[RECORDS TO PROCESS]
***
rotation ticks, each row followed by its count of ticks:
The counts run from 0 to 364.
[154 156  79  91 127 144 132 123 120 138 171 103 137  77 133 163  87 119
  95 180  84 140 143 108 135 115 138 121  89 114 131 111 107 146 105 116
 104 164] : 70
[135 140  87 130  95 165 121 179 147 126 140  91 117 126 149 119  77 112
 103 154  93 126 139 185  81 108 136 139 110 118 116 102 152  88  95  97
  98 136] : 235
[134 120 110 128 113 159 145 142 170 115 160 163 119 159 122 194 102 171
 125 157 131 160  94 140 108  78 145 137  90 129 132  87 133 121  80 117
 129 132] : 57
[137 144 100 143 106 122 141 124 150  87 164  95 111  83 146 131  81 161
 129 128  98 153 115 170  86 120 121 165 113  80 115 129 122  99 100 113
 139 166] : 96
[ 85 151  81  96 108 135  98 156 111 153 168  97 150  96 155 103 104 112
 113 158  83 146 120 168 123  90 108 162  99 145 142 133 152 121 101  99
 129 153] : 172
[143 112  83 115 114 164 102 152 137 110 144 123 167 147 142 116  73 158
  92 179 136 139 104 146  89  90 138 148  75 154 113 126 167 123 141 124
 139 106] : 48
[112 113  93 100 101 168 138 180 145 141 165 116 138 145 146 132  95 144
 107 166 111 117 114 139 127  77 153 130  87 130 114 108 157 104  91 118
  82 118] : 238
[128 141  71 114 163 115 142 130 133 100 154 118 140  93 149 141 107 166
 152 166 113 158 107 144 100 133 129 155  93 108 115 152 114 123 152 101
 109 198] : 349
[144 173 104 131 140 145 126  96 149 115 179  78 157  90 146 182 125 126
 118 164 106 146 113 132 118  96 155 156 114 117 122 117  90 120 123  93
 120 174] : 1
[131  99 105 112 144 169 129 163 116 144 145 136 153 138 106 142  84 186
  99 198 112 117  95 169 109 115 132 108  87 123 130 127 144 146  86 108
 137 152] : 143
***
[INSTRUCTIONS TO FOLLOW] Return, word for word, every line from the top of the entries down to the line that holds "129 132] : 57", both included.

[ANSWER]
rotation ticks, each row followed by its count of ticks:
The counts run from 0 to 364.
[154 156  79  91 127 144 132 123 120 138 171 103 137  77 133 163  87 119
  95 180  84 140 143 108 135 115 138 121  89 114 131 111 107 146 105 116
 104 164] : 70
[135 140  87 130  95 165 121 179 147 126 140  91 117 126 149 119  77 112
 103 154  93 126 139 185  81 108 136 139 110 118 116 102 152  88  95  97
  98 136] : 235
[134 120 110 128 113 159 145 142 170 115 160 163 119 159 122 194 102 171
 125 157 131 160  94 140 108  78 145 137  90 129 132  87 133 121  80 117
 129 132] : 57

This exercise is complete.